▶

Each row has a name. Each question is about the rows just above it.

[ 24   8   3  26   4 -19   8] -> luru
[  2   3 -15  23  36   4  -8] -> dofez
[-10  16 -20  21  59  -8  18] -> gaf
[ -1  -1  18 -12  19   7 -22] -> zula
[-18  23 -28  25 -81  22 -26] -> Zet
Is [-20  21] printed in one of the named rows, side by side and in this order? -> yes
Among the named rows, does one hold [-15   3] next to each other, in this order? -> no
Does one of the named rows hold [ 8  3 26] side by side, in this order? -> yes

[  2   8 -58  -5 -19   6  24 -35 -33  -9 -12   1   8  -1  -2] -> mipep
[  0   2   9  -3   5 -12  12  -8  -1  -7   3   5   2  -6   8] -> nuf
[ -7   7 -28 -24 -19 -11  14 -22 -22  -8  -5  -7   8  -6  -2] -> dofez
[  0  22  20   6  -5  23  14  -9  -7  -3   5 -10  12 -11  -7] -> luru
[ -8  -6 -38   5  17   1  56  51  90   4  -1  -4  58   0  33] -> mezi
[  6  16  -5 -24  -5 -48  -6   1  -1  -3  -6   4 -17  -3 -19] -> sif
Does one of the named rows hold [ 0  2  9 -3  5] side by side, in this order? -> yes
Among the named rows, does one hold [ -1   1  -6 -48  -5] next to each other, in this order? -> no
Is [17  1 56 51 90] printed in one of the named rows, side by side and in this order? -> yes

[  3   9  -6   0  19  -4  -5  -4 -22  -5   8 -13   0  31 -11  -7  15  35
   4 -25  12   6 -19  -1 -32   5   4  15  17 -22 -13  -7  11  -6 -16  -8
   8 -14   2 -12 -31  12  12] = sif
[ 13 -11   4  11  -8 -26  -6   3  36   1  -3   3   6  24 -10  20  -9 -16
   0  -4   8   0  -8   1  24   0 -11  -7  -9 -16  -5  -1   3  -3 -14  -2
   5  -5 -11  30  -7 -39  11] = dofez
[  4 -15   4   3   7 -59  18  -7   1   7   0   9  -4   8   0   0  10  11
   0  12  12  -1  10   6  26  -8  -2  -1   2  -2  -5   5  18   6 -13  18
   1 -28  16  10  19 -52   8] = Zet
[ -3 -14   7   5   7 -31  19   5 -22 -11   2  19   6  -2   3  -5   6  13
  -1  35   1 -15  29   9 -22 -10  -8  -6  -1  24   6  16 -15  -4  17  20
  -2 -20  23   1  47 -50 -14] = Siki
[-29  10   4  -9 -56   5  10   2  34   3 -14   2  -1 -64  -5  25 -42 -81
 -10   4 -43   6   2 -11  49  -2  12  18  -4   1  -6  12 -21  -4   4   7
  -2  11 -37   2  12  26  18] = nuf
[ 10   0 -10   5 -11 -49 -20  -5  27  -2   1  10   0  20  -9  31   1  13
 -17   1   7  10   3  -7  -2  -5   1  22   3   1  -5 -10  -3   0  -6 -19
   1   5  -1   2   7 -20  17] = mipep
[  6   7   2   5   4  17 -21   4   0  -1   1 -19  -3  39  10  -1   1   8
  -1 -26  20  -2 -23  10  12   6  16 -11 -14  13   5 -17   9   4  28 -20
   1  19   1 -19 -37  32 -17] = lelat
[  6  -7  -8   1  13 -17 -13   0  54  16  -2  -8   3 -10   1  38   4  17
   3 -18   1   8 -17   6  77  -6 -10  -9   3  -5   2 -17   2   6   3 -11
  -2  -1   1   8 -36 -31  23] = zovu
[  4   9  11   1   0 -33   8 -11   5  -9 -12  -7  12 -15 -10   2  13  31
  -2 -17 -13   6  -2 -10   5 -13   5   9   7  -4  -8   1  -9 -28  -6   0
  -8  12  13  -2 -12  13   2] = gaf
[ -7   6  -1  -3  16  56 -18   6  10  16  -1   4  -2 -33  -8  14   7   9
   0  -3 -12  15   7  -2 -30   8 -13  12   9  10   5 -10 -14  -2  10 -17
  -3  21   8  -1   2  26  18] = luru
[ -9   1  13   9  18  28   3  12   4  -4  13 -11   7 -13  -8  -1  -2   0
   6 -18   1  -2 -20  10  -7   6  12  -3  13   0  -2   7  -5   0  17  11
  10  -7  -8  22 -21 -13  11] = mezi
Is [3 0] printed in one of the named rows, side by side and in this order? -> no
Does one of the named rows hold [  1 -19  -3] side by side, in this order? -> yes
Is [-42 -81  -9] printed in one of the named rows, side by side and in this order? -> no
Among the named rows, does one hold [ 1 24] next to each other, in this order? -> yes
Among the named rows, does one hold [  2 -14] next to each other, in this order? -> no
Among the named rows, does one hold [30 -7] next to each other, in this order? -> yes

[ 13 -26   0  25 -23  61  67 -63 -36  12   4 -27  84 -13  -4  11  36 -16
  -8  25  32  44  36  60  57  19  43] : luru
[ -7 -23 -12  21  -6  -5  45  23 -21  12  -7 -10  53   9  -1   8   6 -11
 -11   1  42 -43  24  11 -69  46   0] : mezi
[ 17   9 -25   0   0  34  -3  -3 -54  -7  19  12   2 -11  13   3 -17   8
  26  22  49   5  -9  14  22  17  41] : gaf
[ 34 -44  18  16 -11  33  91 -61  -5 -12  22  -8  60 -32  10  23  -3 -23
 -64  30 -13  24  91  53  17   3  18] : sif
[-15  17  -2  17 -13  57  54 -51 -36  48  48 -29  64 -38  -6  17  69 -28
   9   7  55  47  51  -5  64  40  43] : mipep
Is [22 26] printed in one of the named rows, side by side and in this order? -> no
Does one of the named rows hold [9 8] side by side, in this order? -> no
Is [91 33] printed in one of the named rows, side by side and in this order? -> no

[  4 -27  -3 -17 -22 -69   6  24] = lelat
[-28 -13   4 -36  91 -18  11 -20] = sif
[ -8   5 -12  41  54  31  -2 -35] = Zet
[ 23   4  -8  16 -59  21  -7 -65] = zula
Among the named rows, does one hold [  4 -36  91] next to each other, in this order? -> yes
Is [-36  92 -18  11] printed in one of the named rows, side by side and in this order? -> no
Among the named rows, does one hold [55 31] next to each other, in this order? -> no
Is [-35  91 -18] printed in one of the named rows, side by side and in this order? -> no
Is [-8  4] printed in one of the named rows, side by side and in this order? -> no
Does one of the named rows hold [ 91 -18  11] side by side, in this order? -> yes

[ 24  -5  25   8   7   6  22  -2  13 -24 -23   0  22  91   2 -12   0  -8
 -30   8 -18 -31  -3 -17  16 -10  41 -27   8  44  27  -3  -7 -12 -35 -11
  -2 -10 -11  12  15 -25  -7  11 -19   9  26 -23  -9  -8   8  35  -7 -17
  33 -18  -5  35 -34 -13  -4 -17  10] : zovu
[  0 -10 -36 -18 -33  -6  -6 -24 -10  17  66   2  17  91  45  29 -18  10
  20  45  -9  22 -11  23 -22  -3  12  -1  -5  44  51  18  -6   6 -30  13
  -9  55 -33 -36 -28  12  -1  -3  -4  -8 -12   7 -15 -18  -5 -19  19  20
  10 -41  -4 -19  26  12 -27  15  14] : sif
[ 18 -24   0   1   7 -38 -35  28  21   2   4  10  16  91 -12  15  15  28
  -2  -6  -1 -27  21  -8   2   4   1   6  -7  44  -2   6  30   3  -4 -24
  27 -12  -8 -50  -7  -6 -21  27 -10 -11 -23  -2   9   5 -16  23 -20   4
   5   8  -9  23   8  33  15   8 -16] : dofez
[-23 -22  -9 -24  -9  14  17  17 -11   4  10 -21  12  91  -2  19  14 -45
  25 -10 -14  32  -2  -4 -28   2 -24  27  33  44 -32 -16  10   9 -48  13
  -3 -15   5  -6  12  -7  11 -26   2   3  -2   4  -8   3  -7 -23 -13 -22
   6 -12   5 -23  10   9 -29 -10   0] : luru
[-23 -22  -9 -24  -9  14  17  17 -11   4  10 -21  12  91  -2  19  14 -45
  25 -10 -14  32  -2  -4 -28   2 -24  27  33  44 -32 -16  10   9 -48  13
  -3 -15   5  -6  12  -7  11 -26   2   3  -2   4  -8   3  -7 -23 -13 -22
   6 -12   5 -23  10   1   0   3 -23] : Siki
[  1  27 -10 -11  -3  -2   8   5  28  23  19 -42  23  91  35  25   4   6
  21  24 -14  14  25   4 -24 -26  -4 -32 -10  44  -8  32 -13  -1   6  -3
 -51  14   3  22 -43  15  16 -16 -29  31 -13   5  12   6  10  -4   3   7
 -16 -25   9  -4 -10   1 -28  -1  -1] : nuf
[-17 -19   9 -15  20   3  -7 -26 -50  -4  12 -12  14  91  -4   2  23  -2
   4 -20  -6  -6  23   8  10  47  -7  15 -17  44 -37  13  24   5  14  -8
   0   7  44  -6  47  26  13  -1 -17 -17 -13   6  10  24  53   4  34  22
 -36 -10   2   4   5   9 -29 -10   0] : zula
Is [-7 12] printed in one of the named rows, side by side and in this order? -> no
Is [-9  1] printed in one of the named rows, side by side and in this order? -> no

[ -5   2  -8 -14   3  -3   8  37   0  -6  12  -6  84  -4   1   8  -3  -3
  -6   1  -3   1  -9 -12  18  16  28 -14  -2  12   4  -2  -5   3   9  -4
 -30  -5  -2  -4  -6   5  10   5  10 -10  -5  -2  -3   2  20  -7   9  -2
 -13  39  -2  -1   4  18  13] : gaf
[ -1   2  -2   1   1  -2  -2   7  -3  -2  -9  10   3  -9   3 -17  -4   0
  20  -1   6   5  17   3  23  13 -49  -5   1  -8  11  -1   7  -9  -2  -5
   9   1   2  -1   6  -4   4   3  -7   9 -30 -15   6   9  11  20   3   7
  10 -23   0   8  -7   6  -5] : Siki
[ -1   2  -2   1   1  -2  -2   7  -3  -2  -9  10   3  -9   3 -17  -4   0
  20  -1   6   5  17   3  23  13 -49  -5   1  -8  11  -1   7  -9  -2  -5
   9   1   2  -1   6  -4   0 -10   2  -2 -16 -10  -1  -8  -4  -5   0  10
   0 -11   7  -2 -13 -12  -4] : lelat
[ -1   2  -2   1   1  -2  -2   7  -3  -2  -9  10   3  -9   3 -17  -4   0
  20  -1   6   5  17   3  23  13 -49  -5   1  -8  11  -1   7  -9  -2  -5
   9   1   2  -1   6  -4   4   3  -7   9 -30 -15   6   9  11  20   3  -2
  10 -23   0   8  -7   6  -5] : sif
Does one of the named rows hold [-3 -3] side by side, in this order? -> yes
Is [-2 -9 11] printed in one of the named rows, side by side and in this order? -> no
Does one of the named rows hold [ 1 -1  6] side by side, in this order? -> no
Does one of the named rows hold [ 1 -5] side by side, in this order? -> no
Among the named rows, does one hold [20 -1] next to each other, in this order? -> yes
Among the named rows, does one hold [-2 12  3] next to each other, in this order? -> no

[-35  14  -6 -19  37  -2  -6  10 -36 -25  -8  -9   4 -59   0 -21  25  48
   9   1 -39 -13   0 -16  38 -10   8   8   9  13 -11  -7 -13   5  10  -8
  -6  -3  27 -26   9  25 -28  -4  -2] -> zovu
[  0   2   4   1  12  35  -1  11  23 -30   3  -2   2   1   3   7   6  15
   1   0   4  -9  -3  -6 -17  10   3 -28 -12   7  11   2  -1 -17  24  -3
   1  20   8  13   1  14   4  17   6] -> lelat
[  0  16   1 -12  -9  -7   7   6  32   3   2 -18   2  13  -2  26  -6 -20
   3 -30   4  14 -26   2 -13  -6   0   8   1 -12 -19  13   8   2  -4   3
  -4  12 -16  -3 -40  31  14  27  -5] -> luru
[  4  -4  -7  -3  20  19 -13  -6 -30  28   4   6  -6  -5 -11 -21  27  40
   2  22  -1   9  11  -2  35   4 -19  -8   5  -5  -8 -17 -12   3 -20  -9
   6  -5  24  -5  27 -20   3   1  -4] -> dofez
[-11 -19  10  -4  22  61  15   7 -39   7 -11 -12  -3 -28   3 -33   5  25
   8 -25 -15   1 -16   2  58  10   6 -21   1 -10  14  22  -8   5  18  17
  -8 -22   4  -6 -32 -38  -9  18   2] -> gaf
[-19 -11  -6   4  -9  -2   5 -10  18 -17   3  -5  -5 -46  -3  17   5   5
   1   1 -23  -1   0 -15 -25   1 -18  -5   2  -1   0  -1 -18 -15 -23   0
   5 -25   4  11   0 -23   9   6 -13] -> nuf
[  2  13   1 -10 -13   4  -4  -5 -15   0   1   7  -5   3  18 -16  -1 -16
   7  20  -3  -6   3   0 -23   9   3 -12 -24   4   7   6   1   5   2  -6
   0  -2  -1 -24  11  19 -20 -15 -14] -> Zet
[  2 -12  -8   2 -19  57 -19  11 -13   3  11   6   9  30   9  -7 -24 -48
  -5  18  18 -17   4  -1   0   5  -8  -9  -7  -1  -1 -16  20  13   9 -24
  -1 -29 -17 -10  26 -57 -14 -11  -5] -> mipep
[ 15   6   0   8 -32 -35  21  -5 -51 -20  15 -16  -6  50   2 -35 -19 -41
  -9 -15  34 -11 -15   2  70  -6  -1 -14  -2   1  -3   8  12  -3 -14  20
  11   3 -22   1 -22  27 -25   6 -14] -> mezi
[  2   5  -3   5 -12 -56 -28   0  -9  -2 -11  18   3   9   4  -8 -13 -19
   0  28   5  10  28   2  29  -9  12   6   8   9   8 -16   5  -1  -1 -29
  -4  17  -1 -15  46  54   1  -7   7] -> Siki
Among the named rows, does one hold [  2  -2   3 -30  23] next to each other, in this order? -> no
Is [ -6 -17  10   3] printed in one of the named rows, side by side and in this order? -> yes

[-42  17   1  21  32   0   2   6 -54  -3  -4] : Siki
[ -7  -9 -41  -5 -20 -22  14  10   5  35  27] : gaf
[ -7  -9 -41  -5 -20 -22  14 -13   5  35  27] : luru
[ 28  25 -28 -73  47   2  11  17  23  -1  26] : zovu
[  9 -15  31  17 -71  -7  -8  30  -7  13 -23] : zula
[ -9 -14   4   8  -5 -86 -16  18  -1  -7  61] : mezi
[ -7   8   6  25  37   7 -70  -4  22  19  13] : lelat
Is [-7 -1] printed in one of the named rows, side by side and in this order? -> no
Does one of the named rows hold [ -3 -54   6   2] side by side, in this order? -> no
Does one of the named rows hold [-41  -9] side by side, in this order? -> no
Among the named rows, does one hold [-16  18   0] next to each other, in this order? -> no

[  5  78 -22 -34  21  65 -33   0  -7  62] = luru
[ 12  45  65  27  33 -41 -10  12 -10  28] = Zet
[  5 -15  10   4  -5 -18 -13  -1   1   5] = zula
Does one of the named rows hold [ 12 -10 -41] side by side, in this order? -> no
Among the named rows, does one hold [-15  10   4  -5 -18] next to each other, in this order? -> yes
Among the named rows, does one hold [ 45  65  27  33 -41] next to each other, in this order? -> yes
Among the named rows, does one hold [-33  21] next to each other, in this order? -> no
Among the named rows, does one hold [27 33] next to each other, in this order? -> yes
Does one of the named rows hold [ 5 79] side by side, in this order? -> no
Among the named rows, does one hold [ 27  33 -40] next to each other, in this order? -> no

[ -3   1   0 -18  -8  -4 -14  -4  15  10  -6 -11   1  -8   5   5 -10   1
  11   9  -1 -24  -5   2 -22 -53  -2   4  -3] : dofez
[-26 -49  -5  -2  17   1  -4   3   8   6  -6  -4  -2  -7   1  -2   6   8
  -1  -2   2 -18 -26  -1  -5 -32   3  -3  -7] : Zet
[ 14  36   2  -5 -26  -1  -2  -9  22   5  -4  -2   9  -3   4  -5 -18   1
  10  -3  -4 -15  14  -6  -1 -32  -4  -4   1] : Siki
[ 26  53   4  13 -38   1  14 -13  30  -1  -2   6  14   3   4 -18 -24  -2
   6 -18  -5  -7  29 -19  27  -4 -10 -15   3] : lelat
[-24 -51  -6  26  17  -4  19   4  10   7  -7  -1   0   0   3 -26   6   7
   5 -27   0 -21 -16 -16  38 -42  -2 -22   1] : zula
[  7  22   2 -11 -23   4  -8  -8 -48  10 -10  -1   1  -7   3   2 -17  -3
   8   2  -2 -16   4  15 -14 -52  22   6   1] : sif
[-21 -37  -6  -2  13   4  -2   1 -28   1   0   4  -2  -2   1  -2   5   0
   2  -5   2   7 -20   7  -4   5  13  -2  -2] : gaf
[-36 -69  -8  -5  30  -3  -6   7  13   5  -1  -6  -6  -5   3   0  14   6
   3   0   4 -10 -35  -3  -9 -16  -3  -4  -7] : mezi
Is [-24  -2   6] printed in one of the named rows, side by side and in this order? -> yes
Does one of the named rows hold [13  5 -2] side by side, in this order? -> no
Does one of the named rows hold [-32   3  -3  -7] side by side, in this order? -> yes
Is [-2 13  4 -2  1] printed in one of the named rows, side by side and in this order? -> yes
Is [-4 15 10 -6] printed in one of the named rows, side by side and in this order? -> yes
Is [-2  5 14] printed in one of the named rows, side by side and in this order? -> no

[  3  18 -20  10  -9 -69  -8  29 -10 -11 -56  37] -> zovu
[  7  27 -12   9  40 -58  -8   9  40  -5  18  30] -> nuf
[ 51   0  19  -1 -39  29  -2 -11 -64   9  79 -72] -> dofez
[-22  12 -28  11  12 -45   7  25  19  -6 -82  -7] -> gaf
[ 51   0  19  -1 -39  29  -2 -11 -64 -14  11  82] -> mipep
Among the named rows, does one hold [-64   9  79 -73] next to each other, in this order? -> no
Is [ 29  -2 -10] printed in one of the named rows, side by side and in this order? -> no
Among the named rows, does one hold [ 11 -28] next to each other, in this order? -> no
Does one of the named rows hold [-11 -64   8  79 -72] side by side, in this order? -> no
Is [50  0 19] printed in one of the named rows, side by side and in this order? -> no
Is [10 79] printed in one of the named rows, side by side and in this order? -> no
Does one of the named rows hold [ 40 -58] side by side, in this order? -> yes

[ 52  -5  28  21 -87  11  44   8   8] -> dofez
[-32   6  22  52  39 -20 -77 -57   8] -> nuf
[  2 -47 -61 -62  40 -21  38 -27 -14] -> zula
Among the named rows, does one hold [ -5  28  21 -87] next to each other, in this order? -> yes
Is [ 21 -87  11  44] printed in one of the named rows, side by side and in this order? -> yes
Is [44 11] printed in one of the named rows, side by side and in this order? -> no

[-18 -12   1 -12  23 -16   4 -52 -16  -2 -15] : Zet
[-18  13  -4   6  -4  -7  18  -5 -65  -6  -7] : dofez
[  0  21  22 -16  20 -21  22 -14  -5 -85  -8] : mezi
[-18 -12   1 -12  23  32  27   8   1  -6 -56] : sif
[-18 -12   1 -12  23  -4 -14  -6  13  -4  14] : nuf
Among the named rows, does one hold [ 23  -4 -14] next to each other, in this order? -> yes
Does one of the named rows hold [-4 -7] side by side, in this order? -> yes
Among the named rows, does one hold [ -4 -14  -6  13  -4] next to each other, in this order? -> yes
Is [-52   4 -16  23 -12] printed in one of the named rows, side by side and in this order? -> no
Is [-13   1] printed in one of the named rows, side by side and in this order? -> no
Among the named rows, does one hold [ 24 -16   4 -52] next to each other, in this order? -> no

◀

Task directions
Taking the entries from their first line through the line with "-19] -> sif", inclusive, restate each line word for word and give nothing else.

Reply
Each row has a name. Each question is about the rows just above it.

[ 24   8   3  26   4 -19   8] -> luru
[  2   3 -15  23  36   4  -8] -> dofez
[-10  16 -20  21  59  -8  18] -> gaf
[ -1  -1  18 -12  19   7 -22] -> zula
[-18  23 -28  25 -81  22 -26] -> Zet
Is [-20  21] printed in one of the named rows, side by side and in this order? -> yes
Among the named rows, does one hold [-15   3] next to each other, in this order? -> no
Does one of the named rows hold [ 8  3 26] side by side, in this order? -> yes

[  2   8 -58  -5 -19   6  24 -35 -33  -9 -12   1   8  -1  -2] -> mipep
[  0   2   9  -3   5 -12  12  -8  -1  -7   3   5   2  -6   8] -> nuf
[ -7   7 -28 -24 -19 -11  14 -22 -22  -8  -5  -7   8  -6  -2] -> dofez
[  0  22  20   6  -5  23  14  -9  -7  -3   5 -10  12 -11  -7] -> luru
[ -8  -6 -38   5  17   1  56  51  90   4  -1  -4  58   0  33] -> mezi
[  6  16  -5 -24  -5 -48  -6   1  -1  -3  -6   4 -17  -3 -19] -> sif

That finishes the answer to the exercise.